=== Information given ===
::::::::::
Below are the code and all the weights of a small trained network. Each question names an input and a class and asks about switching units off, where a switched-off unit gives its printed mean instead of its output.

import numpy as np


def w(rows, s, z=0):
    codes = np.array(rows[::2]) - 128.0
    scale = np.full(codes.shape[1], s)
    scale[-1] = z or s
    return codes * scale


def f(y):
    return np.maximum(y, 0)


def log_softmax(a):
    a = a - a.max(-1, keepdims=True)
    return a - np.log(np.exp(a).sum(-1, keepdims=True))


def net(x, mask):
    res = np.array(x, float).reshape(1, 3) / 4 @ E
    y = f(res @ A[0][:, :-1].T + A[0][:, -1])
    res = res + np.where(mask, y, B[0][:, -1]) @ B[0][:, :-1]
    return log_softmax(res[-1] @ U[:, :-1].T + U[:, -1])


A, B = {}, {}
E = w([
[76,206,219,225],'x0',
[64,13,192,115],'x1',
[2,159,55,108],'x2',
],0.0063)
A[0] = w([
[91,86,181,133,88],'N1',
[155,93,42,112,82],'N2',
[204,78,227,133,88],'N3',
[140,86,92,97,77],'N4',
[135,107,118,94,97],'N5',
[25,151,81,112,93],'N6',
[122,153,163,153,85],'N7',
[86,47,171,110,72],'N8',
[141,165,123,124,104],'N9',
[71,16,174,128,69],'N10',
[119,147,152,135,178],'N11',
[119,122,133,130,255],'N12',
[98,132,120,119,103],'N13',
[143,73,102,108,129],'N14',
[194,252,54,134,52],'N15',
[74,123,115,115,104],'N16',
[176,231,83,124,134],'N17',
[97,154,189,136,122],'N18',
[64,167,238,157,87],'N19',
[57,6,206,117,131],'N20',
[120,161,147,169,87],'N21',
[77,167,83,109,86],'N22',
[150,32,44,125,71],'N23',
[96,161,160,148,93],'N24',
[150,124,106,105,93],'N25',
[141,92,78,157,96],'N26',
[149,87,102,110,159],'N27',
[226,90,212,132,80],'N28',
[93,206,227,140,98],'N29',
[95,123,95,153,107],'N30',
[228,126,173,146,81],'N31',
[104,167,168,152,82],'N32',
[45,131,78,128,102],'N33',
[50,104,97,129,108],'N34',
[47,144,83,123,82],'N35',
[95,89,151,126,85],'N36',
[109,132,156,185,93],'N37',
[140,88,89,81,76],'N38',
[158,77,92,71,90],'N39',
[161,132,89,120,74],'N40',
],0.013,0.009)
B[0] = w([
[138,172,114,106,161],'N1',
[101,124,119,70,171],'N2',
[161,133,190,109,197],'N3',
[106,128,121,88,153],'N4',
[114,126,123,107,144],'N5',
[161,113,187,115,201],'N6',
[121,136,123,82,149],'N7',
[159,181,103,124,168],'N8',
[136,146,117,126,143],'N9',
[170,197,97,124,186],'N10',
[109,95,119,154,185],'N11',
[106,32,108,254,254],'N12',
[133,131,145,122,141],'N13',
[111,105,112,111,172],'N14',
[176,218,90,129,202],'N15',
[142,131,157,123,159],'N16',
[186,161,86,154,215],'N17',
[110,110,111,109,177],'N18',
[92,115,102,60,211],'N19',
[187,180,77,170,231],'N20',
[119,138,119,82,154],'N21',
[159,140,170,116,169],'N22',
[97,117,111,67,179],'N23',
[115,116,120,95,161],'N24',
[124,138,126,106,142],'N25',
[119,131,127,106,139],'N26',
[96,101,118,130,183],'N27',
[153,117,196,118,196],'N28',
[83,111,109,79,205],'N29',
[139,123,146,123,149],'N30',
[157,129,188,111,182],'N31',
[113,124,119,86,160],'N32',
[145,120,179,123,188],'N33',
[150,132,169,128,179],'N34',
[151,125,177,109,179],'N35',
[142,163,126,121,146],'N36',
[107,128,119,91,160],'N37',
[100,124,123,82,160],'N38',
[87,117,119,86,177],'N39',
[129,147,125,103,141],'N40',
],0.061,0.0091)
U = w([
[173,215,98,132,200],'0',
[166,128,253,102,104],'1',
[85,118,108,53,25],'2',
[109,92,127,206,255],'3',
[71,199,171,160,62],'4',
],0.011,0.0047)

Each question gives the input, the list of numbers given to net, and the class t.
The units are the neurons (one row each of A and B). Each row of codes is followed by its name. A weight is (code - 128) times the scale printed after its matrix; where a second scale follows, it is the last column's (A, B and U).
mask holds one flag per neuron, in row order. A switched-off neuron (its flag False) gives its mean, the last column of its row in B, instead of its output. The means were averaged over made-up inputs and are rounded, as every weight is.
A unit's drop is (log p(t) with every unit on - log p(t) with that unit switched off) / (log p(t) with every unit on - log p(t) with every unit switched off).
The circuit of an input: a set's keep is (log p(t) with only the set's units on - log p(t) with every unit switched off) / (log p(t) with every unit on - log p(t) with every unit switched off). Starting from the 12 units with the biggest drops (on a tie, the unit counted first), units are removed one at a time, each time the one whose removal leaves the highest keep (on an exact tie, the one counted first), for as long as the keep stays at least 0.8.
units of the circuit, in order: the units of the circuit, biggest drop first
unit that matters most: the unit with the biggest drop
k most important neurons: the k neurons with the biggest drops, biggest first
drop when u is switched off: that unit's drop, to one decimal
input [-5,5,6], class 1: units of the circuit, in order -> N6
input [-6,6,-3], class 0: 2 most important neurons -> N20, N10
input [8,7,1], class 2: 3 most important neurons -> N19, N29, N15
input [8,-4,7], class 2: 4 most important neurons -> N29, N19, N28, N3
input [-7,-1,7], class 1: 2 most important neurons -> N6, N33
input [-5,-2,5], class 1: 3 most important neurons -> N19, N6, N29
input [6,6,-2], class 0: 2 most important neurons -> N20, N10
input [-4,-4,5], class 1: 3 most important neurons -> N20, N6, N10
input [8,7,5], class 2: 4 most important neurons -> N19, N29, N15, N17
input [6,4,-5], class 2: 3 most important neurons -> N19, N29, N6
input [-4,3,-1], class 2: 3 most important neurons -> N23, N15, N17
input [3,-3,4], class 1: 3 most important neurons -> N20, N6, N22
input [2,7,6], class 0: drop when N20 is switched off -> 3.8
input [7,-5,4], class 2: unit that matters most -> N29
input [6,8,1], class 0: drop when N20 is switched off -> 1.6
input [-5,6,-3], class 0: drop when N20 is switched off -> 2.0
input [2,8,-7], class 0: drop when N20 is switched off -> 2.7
::::::::::
=== Your objective ===
Go through the data above and return each line containing the string "mean".

=== Task output ===
Below are the code and all the weights of a small trained network. Each question names an input and a class and asks about switching units off, where a switched-off unit gives its printed mean instead of its output.
mask holds one flag per neuron, in row order. A switched-off neuron (its flag False) gives its mean, the last column of its row in B, instead of its output. The means were averaged over made-up inputs and are rounded, as every weight is.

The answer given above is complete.